> **Records supplied**:
--- START ---

Below are the code and all the weights of a small trained network. Each question names an input and a target symbol and asks about switching units off, where a switched-off unit gives its printed mean instead of its output.

import numpy as np


def w(rows, s, z=0):
    codes = np.array(rows[::2]) - 128.0
    scale = np.full(codes.shape[1], s)
    scale[-1] = z or s
    return codes * scale


def norm(h):
    return h / np.sqrt((h * h).mean(-1, keepdims=True) + 1e-5)


def f(y):
    return np.maximum(y, 0)


def softmax(a):
    e = np.exp(a - a.max(-1, keepdims=True))
    return e / e.sum(-1, keepdims=True)


def log_softmax(a):
    a = a - a.max(-1, keepdims=True)
    return a - np.log(np.exp(a).sum(-1, keepdims=True))


def net(x, mask):
    ids = ['ΛΞΠαγδεζτφ'.index(c) for c in x.split()]
    T = len(ids)
    res = E[ids] + P[:T]
    u = 0
    for l in range(3):
        q, k, v = (norm(res) @ M[l].T for M in (Q, K, V))
        z = softmax(np.where(np.tri(T) > 0, q @ k.T / 3**0.5, -1e9)) @ v
        res = res + np.where(mask[u], z, O[l][:, -1]) @ O[l][:, :-1]
        u += 1
        y = f(norm(res) @ A[l][:, :-1].T + A[l][:, -1])
        res = res + np.where(mask[u : u + 4], y, B[l][:, -1]) @ B[l][:, :-1]
        u += 4
    return log_softmax(norm(res)[-1] @ U[:, :-1].T + U[:, -1])


Q, K, V, O, A, B = {}, {}, {}, {}, {}, {}
E = w([
[210,151,132,106,181,189,126,218],'Λ',
[217,188,224,137,108,62,161,194],'Ξ',
[230,164,156,141,90,108,118,18],'Π',
[140,201,109,80,110,182,233,89],'α',
[115,123,192,65,63,175,188,82],'γ',
[126,142,68,6,109,91,110,146],'δ',
[58,184,189,146,133,239,62,144],'ε',
[189,70,116,53,134,156,128,61],'ζ',
[113,90,125,202,213,64,175,86],'τ',
[100,216,156,141,153,93,129,164],'φ',
],0.022)
P = w([
[114,182,145,147,247,81,156,54],'0',
[127,112,149,124,152,105,159,48],'1',
[126,109,156,130,142,118,147,75],'2',
[122,112,159,143,131,125,139,93],'3',
[118,113,161,152,128,137,130,105],'4',
[122,115,162,155,123,151,125,116],'5',
[123,118,160,171,117,151,120,125],'6',
[125,118,168,176,118,153,114,128],'7',
[128,125,168,180,116,160,108,134],'8',
[134,131,172,176,114,161,105,130],'9',
],0.011)
Q[0] = w([
[210,223,219,53,114,146,75,91],'0.h0',
[110,83,253,89,88,150,138,154],'0.h0',
[172,18,120,133,109,210,127,84],'0.h0',
],0.0067)
K[0] = w([
[70,166,71,3,139,92,111,128],'0.h0',
[187,95,247,81,5,165,134,91],'0.h0',
[122,52,143,186,123,159,162,196],'0.h0',
],0.004)
V[0] = w([
[140,161,101,69,55,167,177,127],'0.h0',
[63,130,2,68,81,60,54,173],'0.h0',
[96,130,148,56,143,115,120,148],'0.h0',
],0.0057)
O[0] = w([
[126,221,155,105,97,249,146,74,245],'0.h0',
[140,115,136,234,106,135,10,223,163],'0.h0',
[108,192,99,254,133,131,112,77,252],'0.h0',
],0.0077,0.0029)
A[0] = w([
[72,123,83,181,2,204,77,198,80],'0.n0',
[163,159,76,177,84,142,151,95,5],'0.n1',
[67,177,101,118,124,94,142,79,211],'0.n2',
[129,107,162,168,227,121,155,101,238],'0.n3',
],0.0084,0.0028)
B[0] = w([
[130,143,254,127,145,135,140,137,243],'0.n0',
[190,157,168,79,161,119,137,133,165],'0.n1',
[130,75,87,99,200,96,126,157,253],'0.n2',
[147,55,117,175,76,149,179,152,236],'0.n3',
],0.013,0.0047)
Q[1] = w([
[140,145,10,66,144,87,155,96],'1.h0',
[109,181,181,72,205,136,118,225],'1.h0',
[83,117,224,150,89,236,140,159],'1.h0',
],0.013)
K[1] = w([
[139,133,70,223,126,153,218,29],'1.h0',
[96,146,48,62,137,112,92,199],'1.h0',
[143,191,158,24,87,141,2,197],'1.h0',
],0.0097)
V[1] = w([
[156,121,149,177,105,172,132,149],'1.h0',
[157,132,254,76,161,123,181,82],'1.h0',
[147,110,116,98,173,132,168,122],'1.h0',
],0.0068)
O[1] = w([
[149,255,162,187,249,110,95,128,39],'1.h0',
[144,175,129,145,150,112,26,123,254],'1.h0',
[173,155,152,234,100,104,128,154,205],'1.h0',
],0.0098,0.0045)
A[1] = w([
[103,197,132,120,114,145,113,150,38],'1.n0',
[99,96,166,190,194,162,114,137,6],'1.n1',
[109,119,120,111,91,88,141,124,251],'1.n2',
[62,211,50,99,137,30,1,174,41],'1.n3',
],0.0095,0.0023)
B[1] = w([
[192,85,68,82,100,151,101,158,177],'1.n0',
[139,156,101,181,198,85,151,95,206],'1.n1',
[136,191,128,181,154,163,159,108,211],'1.n2',
[93,216,3,185,82,67,99,172,254],'1.n3',
],0.012,0.0037)
Q[2] = w([
[48,142,87,170,200,90,110,160],'2.h0',
[103,109,137,122,73,207,110,249],'2.h0',
[243,136,183,190,139,202,116,92],'2.h0',
],0.013)
K[2] = w([
[139,131,159,152,252,76,195,124],'2.h0',
[148,136,127,226,90,173,91,124],'2.h0',
[141,157,148,61,113,140,7,222],'2.h0',
],0.013)
V[2] = w([
[124,184,88,191,65,100,141,193],'2.h0',
[142,157,178,255,163,240,119,162],'2.h0',
[219,46,71,113,149,155,80,208],'2.h0',
],0.0074)
O[2] = w([
[149,183,136,195,145,51,158,132,254],'2.h0',
[107,204,99,74,251,150,27,42,186],'2.h0',
[254,153,71,101,152,149,182,87,119],'2.h0',
],0.0088,0.0032)
A[2] = w([
[137,122,3,125,197,52,72,249,116],'2.n0',
[183,21,138,95,107,176,82,82,85],'2.n1',
[108,197,92,190,162,154,175,230,2],'2.n2',
[164,109,186,190,114,99,75,51,88],'2.n3',
],0.013,0.005)
B[2] = w([
[113,177,114,54,2,146,125,181,254],'2.n0',
[128,141,127,148,112,237,19,216,201],'2.n1',
[125,110,118,109,160,182,20,67,205],'2.n2',
[65,98,138,17,143,92,132,131,249],'2.n3',
],0.015,0.0075)
U = w([
[176,86,116,187,137,183,92,213,149],'Λ',
[174,158,218,192,83,100,129,214,152],'Ξ',
[174,168,183,83,145,14,139,116,77],'Π',
[244,179,102,129,151,140,124,102,91],'α',
[130,151,142,87,96,158,222,94,138],'γ',
[79,193,72,122,56,93,133,172,168],'δ',
[37,132,229,171,74,188,151,148,65],'ε',
[144,53,130,2,137,128,118,138,60],'ζ',
[118,80,102,148,153,88,162,179,253],'τ',
[66,142,111,162,151,128,74,53,150],'φ',
],0.0097,0.0058)

Each question gives the input, a string of symbols that net reads in full, and the target symbol t.
The units are the heads (3 rows each of Q, K, V and O) and the neurons (one row each of A and B). Each row of codes is followed by its name. A weight is (code - 128) times the scale printed after its matrix; where a second scale follows, it is the last column's (O, A, B and U).
mask holds one flag per unit, layer by layer, with each layer's heads first. A switched-off unit (its flag False) gives its mean, the last column of its rows in O or B, instead of its output. The means were averaged over made-up inputs and are rounded, as every weight is.
A unit's drop is (log p(t) with every unit on - log p(t) with that unit switched off) / (log p(t) with every unit on - log p(t) with every unit switched off).
The circuit of an input: a set's keep is (log p(t) with only the set's units on - log p(t) with every unit switched off) / (log p(t) with every unit on - log p(t) with every unit switched off). Starting from the 12 units with the biggest drops (on a tie, the unit counted first), units are removed one at a time, each time the one whose removal leaves the highest keep (on an exact tie, the one counted first), for as long as the keep stays at least 0.8.
units of the circuit, in order: the units of the circuit, biggest drop first
most important unit: the unit with the biggest drop
k most important neurons: the k neurons with the biggest drops, biggest first
k most important neurons of layer l: the k neurons of layer l with the biggest drops, biggest first
input Π δ ε ε δ, target φ: 2 most important neurons => 0.n0; 1.n3
input ζ Λ ε φ Π Λ γ φ τ, target τ: units of the circuit, in order => 0.h0; 0.n3
input δ γ τ, target τ: most important neuron => 0.n3
input δ γ Π δ, target ε: 4 most important neurons => 0.n0; 0.n1; 0.n3; 2.n3
input φ Π Λ, target α: 3 most important neurons => 0.n3; 0.n2; 2.n3
input φ ε Ξ Π ζ Π, target Λ: 2 most important neurons of layer 2 => 2.n1; 2.n0
input δ ζ δ, target Λ: 2 most important neurons => 0.n0; 1.n3
input δ φ δ φ ζ Π, target ζ: 3 most important neurons => 2.n3; 1.n3; 1.n2
input ε δ ζ γ, target γ: units of the circuit, in order => 0.h0; 2.h0; 2.n0
input δ ζ δ ε Π Π Λ φ Ξ, target Π: 2 most important neurons => 0.n3; 0.n0
input γ δ δ ζ, target Λ: 2 most important neurons => 1.n3; 2.n1
input ε δ Ξ γ φ δ, target Π: 4 most important neurons => 0.n0; 1.n3; 0.n3; 2.n1
input α ε α Π δ δ, target Ξ: 3 most important neurons of layer 1 => 1.n3; 1.n2; 1.n1
input γ δ δ δ Π ε Π γ τ α, target α: 2 most important neurons of layer 2 => 2.n0; 2.n3
input α δ δ, target Ξ: 3 most important neurons => 0.n0; 2.n3; 1.n3
input δ Λ δ, target α: units of the circuit, in order => 2.h0; 0.h0; 2.n3
input δ δ ε, target φ: most important unit => 2.h0
input δ ε δ, target φ: 2 most important neurons => 0.n0; 0.n3
input Π ε α Ξ, target Π: 2 most important neurons of layer 2 => 2.n0; 2.n1
input ζ δ γ δ ε, target φ: 3 most important neurons of layer 1 => 1.n0; 1.n1; 1.n2
input δ δ Π, target ζ: most important neuron of layer 0 => 0.n0
input Λ δ ζ γ δ, target Λ: 3 most important neurons of layer 0 => 0.n2; 0.n0; 0.n3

--- END ---

> **Exercise aim**: Print, from the entries above, the line with "q, k, v = (norm(res)", the line with "return log_softmax(norm(res)[-1] @" and all lines between them, exactly and with nothing else.

> **Answer to this task**:
        q, k, v = (norm(res) @ M[l].T for M in (Q, K, V))
        z = softmax(np.where(np.tri(T) > 0, q @ k.T / 3**0.5, -1e9)) @ v
        res = res + np.where(mask[u], z, O[l][:, -1]) @ O[l][:, :-1]
        u += 1
        y = f(norm(res) @ A[l][:, :-1].T + A[l][:, -1])
        res = res + np.where(mask[u : u + 4], y, B[l][:, -1]) @ B[l][:, :-1]
        u += 4
    return log_softmax(norm(res)[-1] @ U[:, :-1].T + U[:, -1])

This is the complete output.